## Input data
───
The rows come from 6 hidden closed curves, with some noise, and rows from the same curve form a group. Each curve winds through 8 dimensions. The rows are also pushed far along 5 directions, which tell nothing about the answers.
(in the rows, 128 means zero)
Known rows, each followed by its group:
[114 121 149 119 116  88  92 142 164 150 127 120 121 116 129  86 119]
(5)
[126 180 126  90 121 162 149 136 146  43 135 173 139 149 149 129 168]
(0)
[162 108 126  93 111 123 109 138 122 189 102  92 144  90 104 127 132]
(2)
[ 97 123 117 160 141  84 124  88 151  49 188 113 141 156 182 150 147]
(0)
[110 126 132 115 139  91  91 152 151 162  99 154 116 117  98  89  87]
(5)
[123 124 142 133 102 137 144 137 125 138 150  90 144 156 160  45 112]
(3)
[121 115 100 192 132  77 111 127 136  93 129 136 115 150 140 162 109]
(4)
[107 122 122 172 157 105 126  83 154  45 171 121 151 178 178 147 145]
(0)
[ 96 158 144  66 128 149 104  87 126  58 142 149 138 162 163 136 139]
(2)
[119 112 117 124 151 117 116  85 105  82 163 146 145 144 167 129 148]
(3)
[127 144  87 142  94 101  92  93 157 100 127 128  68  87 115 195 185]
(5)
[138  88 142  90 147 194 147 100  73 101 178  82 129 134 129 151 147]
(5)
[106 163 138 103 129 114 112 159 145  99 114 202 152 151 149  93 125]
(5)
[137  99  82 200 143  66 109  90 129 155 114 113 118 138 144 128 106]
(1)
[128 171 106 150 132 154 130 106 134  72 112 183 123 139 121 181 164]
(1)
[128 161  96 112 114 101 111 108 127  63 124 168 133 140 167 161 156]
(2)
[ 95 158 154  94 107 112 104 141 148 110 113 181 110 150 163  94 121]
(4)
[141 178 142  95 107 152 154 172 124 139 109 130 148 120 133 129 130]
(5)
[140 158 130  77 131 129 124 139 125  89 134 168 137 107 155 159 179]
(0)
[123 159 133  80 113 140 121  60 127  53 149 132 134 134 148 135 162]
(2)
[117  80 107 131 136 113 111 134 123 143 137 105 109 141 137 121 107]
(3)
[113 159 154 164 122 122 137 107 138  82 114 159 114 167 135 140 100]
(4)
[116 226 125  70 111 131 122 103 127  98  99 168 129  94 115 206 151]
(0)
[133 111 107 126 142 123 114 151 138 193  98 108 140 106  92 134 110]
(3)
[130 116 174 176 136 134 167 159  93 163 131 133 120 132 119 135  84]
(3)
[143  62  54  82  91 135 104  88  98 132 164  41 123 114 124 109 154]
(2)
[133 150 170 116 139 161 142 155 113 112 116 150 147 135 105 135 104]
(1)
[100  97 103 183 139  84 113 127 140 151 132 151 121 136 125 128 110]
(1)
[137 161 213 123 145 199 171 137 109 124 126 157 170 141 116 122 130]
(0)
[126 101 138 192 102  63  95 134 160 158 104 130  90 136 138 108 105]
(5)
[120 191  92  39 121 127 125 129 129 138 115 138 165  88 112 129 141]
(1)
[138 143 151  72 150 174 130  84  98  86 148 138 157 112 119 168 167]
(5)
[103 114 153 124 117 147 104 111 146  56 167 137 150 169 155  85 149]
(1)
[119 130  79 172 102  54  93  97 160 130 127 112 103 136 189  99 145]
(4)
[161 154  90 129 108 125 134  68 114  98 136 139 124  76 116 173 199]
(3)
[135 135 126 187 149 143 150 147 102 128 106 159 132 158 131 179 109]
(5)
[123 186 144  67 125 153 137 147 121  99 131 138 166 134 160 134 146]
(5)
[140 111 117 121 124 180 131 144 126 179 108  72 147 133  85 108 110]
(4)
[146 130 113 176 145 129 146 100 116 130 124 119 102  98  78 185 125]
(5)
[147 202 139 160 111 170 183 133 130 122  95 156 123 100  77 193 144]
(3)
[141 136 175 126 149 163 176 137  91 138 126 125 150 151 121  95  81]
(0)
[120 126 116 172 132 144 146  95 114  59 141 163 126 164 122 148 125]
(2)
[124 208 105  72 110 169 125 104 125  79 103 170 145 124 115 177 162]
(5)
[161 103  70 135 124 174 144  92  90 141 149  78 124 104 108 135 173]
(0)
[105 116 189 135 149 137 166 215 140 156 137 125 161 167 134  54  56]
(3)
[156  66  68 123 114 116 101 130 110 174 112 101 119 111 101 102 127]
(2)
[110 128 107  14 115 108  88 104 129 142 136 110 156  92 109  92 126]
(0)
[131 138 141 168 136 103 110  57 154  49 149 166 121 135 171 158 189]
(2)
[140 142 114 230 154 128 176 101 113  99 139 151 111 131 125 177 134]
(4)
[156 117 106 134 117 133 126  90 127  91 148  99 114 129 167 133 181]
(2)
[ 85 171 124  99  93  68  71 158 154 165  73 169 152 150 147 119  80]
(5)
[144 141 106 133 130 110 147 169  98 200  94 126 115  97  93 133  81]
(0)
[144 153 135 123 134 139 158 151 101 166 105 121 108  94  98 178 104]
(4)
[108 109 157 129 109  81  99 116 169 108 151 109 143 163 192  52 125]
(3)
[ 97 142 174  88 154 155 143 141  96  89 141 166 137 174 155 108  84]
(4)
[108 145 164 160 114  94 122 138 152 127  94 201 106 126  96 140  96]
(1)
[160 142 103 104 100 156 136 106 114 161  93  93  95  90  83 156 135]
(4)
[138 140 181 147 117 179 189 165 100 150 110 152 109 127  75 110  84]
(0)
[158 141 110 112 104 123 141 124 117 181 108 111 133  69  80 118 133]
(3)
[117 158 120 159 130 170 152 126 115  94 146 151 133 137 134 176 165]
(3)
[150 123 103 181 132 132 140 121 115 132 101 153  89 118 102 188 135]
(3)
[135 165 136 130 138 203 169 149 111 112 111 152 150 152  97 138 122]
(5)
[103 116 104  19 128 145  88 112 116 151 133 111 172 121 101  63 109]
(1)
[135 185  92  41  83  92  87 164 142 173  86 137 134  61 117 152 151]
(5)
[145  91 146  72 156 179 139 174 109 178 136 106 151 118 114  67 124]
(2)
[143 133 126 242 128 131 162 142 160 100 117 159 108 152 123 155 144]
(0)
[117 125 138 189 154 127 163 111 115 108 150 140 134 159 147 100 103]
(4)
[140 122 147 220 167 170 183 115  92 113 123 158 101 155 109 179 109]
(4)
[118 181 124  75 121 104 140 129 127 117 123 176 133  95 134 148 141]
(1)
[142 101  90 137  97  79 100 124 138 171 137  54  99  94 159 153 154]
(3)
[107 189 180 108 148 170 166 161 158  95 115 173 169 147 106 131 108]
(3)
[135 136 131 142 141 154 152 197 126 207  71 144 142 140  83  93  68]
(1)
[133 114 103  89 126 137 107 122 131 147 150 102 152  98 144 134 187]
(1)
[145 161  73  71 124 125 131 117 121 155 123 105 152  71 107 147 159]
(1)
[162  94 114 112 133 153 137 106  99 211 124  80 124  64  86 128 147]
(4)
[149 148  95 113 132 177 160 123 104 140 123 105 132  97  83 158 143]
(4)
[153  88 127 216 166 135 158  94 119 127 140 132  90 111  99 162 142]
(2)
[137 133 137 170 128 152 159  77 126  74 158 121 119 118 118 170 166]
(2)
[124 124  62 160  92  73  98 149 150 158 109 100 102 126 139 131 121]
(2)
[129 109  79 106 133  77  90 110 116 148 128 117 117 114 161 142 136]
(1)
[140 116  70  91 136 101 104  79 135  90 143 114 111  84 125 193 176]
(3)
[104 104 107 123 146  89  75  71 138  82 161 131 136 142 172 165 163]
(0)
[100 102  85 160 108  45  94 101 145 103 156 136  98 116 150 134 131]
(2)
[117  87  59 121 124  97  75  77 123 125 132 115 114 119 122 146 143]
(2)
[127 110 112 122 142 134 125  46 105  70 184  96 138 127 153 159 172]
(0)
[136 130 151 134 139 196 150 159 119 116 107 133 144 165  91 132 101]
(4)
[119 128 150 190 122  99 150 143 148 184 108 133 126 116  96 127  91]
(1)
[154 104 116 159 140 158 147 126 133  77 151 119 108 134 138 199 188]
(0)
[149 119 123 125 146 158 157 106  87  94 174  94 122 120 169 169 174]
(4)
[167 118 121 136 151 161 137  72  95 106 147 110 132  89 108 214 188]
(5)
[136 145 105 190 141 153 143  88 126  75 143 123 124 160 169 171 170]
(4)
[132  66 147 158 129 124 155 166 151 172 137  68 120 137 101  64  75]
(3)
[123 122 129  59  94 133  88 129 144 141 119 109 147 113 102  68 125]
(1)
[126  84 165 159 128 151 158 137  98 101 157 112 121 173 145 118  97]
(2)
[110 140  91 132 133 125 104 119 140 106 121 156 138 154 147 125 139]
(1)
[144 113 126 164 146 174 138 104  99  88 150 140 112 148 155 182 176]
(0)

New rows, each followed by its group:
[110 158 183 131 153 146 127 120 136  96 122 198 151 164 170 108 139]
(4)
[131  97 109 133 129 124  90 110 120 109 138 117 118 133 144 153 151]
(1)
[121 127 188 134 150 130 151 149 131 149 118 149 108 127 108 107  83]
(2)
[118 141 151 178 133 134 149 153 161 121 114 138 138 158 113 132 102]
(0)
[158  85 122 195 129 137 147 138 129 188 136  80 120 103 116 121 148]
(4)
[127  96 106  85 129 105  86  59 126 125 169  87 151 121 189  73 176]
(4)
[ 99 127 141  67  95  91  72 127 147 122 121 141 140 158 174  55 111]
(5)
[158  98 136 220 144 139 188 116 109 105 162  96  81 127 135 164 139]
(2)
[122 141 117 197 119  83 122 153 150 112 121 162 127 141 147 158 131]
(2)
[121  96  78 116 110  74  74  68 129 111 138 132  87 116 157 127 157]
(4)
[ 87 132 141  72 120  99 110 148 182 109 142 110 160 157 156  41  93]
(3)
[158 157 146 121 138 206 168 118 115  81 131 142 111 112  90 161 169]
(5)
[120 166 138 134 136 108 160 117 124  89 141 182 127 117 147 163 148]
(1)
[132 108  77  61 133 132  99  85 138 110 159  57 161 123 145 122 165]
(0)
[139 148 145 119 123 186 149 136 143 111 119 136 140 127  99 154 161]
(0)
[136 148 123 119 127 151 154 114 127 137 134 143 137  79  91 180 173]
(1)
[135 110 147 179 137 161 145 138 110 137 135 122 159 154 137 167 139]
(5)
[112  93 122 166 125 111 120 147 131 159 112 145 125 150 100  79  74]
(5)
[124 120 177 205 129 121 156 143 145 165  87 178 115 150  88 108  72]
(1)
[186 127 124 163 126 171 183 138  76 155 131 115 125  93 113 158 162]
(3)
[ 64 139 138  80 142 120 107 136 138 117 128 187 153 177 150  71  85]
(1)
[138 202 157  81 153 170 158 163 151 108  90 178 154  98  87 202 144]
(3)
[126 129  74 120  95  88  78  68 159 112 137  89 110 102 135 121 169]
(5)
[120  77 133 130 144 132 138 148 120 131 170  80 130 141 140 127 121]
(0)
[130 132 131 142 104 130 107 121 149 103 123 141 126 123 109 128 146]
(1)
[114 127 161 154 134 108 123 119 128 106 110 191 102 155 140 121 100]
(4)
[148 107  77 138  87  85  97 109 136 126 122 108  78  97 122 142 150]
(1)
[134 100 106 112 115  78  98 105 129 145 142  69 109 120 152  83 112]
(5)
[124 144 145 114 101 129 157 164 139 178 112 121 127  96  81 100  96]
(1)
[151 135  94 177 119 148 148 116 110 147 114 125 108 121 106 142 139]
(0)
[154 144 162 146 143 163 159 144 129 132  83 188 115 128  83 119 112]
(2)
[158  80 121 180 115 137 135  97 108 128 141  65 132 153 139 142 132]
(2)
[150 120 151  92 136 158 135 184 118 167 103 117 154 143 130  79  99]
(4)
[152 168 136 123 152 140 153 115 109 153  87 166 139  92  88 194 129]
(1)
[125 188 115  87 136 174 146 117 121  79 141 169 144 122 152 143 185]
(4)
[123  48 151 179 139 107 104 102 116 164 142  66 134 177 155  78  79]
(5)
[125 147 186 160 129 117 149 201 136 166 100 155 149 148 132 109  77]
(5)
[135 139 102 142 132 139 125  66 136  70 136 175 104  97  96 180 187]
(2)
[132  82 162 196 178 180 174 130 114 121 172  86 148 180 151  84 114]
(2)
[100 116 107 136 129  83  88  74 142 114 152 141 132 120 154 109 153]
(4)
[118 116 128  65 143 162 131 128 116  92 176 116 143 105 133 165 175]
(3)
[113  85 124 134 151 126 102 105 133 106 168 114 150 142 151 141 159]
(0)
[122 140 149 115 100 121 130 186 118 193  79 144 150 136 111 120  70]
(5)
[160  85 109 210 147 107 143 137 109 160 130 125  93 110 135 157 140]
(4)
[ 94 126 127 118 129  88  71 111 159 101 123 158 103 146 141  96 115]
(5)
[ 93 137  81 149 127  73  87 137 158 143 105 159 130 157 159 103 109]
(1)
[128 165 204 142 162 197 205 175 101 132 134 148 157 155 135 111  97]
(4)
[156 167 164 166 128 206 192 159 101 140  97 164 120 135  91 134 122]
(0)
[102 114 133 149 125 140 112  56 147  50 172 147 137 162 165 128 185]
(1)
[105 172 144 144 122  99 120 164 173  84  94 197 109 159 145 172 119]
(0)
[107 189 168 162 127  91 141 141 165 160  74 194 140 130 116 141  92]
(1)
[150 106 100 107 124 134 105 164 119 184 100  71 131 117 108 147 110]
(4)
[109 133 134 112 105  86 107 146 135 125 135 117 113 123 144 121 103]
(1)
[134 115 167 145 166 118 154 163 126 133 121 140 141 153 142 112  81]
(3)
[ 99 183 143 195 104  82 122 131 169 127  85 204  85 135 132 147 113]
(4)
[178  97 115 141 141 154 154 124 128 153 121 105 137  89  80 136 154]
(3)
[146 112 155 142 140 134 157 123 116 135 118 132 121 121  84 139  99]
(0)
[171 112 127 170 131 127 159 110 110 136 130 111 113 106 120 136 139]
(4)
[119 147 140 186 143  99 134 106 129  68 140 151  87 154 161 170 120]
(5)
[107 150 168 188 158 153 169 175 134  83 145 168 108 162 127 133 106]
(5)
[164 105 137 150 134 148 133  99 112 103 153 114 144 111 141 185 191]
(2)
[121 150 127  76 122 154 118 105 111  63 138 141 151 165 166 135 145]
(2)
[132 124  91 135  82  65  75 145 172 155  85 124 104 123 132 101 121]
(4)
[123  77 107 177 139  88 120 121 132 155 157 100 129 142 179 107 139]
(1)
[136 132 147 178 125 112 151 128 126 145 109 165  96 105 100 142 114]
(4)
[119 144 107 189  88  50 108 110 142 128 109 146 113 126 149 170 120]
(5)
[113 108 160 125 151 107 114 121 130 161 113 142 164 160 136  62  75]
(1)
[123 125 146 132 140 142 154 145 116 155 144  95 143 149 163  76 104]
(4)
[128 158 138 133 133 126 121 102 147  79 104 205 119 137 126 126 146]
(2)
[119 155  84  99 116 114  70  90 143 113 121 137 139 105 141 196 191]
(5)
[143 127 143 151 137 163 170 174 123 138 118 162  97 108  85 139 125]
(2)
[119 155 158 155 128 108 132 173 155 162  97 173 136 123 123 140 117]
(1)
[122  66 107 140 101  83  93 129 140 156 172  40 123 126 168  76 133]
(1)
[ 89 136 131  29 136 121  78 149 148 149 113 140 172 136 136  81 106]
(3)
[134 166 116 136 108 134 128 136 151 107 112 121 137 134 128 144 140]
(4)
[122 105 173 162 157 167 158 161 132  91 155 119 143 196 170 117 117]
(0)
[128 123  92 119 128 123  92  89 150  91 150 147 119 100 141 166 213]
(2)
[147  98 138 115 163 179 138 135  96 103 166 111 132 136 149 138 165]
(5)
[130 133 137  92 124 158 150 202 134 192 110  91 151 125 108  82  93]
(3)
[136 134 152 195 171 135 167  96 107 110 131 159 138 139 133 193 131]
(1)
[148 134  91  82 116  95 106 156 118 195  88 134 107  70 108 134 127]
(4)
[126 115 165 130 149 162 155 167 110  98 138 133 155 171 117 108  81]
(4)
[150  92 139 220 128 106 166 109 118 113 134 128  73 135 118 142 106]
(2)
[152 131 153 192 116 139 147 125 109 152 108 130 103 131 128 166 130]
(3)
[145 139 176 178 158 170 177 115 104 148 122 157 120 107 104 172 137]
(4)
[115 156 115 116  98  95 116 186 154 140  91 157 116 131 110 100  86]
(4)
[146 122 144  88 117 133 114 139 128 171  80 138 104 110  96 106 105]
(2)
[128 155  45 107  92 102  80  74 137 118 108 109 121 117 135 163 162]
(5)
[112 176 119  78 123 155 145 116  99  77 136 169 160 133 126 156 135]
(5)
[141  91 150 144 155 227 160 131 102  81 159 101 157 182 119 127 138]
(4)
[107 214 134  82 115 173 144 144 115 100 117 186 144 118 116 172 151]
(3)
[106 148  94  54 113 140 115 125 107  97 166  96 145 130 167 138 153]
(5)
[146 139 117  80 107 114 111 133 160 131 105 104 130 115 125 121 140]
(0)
───
## About this task
Which lines above include "followed"? Show each of them by copying it.

## Problem solution
Known rows, each followed by its group:
New rows, each followed by its group:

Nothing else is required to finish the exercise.